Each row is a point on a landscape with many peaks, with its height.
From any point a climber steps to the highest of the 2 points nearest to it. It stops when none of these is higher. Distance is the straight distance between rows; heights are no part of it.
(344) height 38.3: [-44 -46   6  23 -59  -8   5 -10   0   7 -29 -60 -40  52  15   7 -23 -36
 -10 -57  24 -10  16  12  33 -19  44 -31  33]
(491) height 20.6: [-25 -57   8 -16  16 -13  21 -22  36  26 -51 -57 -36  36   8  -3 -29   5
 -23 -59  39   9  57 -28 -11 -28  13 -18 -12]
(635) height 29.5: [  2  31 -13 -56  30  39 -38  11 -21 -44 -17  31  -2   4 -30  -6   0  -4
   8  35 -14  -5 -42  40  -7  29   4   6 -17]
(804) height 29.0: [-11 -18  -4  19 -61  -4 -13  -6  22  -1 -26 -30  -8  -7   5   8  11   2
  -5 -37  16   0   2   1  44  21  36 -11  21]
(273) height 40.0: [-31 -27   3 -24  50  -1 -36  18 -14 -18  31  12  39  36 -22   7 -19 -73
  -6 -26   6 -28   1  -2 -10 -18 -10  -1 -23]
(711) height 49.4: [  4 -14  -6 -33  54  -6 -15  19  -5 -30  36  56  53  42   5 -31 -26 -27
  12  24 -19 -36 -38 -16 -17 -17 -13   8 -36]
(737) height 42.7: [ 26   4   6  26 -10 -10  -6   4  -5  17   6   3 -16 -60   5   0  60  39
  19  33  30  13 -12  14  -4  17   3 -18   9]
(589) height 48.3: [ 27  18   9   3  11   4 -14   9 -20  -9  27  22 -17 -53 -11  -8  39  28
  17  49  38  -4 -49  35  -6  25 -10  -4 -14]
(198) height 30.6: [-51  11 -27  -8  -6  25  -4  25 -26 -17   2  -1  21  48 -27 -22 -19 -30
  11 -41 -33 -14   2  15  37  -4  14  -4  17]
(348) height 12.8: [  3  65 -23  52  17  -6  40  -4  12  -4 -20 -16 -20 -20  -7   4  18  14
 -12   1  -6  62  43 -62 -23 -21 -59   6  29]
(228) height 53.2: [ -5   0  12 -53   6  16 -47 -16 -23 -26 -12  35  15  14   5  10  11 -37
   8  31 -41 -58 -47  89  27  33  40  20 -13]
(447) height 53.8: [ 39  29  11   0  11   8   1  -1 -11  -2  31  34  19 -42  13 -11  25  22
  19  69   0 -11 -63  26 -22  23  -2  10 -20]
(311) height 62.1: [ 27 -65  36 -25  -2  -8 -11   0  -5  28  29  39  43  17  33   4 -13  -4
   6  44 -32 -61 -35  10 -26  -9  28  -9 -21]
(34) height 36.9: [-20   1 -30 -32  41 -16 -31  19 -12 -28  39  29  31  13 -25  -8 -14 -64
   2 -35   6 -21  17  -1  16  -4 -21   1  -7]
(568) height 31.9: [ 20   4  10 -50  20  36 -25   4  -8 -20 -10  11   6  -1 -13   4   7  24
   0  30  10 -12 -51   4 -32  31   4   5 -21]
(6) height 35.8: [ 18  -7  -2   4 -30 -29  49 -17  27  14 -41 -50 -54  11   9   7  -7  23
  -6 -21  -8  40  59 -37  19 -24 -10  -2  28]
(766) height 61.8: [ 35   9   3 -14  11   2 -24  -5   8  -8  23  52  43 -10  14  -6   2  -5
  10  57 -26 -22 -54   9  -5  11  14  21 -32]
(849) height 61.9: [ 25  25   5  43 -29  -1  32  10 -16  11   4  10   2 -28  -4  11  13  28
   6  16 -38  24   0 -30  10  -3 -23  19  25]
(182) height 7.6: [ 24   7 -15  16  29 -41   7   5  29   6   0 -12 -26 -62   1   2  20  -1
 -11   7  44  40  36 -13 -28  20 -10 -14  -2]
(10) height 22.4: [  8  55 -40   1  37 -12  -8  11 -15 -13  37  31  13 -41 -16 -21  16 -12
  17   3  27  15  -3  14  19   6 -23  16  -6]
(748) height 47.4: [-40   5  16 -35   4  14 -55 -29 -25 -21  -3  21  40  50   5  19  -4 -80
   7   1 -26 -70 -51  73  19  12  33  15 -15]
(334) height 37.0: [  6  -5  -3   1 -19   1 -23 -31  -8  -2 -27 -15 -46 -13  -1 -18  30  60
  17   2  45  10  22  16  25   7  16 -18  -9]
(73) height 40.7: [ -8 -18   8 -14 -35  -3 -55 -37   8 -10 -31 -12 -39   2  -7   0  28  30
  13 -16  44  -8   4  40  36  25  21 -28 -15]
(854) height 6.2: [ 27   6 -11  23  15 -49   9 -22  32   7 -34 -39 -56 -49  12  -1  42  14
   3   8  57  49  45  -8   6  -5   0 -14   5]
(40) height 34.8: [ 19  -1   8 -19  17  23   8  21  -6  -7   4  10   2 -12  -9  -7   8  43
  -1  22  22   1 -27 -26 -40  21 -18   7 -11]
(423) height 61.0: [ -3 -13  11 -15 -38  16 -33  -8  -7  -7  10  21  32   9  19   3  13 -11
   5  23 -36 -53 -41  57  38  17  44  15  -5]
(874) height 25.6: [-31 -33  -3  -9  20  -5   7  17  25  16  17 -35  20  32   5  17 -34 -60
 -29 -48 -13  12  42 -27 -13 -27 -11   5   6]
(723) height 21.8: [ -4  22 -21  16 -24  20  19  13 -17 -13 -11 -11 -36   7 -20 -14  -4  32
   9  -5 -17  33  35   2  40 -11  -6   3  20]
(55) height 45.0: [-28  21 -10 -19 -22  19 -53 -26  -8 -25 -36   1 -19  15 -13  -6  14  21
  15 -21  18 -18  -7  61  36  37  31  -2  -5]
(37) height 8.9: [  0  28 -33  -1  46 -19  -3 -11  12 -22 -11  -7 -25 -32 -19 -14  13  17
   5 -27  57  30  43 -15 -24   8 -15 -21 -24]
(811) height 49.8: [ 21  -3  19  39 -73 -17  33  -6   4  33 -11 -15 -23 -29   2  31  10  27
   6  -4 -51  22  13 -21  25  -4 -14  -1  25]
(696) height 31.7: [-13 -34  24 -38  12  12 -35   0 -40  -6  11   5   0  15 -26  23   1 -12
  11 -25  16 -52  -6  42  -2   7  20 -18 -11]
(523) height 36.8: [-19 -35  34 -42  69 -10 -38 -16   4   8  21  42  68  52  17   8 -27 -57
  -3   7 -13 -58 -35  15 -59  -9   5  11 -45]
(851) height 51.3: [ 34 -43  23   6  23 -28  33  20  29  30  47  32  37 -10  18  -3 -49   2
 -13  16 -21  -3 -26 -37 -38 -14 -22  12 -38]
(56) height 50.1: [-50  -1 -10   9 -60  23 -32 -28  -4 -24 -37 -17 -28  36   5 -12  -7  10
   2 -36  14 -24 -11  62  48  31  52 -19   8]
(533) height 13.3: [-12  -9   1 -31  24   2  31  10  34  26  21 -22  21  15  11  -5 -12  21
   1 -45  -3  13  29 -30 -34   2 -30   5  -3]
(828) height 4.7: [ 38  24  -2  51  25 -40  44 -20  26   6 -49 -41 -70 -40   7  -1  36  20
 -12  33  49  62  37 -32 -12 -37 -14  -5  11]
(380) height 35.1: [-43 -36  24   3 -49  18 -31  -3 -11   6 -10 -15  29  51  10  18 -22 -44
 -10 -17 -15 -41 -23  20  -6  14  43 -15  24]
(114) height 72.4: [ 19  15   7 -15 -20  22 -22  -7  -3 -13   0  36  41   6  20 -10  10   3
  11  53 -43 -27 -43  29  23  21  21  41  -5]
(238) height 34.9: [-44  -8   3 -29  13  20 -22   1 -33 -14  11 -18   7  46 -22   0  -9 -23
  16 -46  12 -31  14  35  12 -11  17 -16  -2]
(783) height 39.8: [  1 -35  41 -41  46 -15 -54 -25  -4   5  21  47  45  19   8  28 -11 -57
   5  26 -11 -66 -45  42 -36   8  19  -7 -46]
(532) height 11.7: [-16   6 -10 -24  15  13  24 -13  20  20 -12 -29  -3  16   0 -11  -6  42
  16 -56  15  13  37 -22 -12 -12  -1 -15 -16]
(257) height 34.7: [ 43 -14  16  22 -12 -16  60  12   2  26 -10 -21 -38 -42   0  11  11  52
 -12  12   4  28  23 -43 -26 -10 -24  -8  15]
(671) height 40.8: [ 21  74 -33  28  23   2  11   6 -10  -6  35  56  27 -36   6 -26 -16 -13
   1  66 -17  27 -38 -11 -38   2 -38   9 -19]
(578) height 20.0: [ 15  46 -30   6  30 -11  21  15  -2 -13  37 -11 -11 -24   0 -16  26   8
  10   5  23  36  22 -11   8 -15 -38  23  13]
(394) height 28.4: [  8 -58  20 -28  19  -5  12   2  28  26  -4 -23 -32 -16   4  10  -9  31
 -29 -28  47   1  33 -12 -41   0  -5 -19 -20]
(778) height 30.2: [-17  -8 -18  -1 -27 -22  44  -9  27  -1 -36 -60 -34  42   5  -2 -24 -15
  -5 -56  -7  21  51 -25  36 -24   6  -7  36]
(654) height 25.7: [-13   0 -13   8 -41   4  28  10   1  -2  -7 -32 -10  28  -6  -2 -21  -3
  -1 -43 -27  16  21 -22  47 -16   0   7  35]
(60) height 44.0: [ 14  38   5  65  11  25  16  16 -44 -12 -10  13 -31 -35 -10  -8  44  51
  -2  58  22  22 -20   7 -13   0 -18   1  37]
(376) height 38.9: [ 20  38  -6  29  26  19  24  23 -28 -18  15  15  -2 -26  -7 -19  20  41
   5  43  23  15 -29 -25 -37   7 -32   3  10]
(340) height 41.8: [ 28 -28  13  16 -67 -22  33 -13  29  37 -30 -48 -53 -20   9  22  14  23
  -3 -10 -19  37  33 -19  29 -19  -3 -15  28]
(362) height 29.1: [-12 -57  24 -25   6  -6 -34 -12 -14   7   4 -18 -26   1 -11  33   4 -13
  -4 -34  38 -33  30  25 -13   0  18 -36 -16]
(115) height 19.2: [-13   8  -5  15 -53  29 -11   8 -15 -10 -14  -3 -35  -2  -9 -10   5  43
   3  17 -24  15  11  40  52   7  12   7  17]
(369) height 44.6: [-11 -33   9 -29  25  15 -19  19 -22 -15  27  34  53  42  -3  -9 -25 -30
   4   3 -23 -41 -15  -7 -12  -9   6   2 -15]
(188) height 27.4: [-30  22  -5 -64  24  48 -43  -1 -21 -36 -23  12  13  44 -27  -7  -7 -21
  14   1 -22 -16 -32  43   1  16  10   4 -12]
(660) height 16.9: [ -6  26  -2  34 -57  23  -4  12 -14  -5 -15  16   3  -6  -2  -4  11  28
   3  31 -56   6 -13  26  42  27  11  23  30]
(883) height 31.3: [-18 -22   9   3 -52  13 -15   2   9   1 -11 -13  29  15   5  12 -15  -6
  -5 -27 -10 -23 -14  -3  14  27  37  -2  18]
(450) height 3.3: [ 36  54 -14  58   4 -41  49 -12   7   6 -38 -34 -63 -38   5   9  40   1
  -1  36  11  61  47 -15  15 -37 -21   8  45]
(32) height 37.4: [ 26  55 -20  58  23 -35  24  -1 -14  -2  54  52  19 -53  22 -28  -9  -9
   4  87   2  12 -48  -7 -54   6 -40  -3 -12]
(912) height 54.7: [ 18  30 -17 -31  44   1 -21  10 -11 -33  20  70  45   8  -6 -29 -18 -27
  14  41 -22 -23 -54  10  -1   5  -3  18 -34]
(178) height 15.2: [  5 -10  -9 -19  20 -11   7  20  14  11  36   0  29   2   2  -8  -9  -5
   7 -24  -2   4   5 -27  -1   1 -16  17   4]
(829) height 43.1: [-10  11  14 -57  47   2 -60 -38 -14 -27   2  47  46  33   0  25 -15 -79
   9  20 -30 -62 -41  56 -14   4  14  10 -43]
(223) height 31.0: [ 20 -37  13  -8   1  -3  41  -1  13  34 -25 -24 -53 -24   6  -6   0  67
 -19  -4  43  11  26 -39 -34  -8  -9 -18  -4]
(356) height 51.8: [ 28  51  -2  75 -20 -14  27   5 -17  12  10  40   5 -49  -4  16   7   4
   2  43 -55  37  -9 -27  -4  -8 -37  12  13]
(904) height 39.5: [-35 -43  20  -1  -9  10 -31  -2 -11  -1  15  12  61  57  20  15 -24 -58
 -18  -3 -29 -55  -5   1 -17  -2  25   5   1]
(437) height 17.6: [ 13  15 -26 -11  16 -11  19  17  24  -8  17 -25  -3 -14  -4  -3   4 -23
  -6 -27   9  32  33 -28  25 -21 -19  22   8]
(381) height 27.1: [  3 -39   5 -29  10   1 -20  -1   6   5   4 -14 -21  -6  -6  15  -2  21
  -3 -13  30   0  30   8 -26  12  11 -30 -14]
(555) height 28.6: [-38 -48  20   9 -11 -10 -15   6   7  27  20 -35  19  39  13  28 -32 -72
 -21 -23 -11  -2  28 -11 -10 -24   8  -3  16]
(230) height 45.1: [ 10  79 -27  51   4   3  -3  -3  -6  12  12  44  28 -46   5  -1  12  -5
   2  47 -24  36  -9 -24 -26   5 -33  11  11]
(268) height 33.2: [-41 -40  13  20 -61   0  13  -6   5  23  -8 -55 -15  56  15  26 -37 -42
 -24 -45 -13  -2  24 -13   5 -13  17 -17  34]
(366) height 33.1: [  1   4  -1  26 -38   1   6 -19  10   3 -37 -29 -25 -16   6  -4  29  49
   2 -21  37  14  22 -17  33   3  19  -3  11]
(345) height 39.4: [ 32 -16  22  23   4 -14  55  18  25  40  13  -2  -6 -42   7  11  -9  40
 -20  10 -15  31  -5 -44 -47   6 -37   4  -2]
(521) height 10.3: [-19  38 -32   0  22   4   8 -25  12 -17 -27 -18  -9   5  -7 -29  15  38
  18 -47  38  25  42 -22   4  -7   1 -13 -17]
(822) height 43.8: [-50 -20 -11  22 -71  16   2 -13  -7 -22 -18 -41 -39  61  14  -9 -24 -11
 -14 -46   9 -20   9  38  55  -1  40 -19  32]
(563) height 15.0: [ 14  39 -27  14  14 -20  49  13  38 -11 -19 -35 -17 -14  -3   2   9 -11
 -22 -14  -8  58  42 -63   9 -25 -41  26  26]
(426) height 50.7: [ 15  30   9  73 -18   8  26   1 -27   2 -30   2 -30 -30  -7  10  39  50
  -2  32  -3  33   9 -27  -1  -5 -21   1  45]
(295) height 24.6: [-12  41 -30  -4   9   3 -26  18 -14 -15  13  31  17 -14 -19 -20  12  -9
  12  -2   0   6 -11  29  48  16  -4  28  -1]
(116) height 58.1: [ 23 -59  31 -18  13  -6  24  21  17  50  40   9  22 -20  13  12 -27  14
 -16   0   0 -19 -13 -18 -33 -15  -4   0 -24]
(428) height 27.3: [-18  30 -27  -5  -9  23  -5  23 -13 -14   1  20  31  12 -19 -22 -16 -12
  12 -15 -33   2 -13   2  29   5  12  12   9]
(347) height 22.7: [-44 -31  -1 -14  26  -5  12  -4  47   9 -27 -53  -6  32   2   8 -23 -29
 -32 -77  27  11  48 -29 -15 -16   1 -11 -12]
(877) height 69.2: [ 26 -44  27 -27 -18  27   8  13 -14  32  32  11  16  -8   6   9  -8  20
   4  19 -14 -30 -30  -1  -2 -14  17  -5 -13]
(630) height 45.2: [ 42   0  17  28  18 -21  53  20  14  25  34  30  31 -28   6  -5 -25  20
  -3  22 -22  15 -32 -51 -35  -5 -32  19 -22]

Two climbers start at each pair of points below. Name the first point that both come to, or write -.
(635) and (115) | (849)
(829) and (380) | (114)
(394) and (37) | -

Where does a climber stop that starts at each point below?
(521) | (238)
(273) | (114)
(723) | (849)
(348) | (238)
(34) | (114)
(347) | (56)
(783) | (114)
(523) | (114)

━━━━━━━━━━

→ **EXERCISE DETAILS**
Filter the listing above down to the lines that contain the word "points".

→ **ANSWER TO THE PROBLEM**
From any point a climber steps to the highest of the 2 points nearest to it. It stops when none of these is higher. Distance is the straight distance between rows; heights are no part of it.
Two climbers start at each pair of points below. Name the first point that both come to, or write -.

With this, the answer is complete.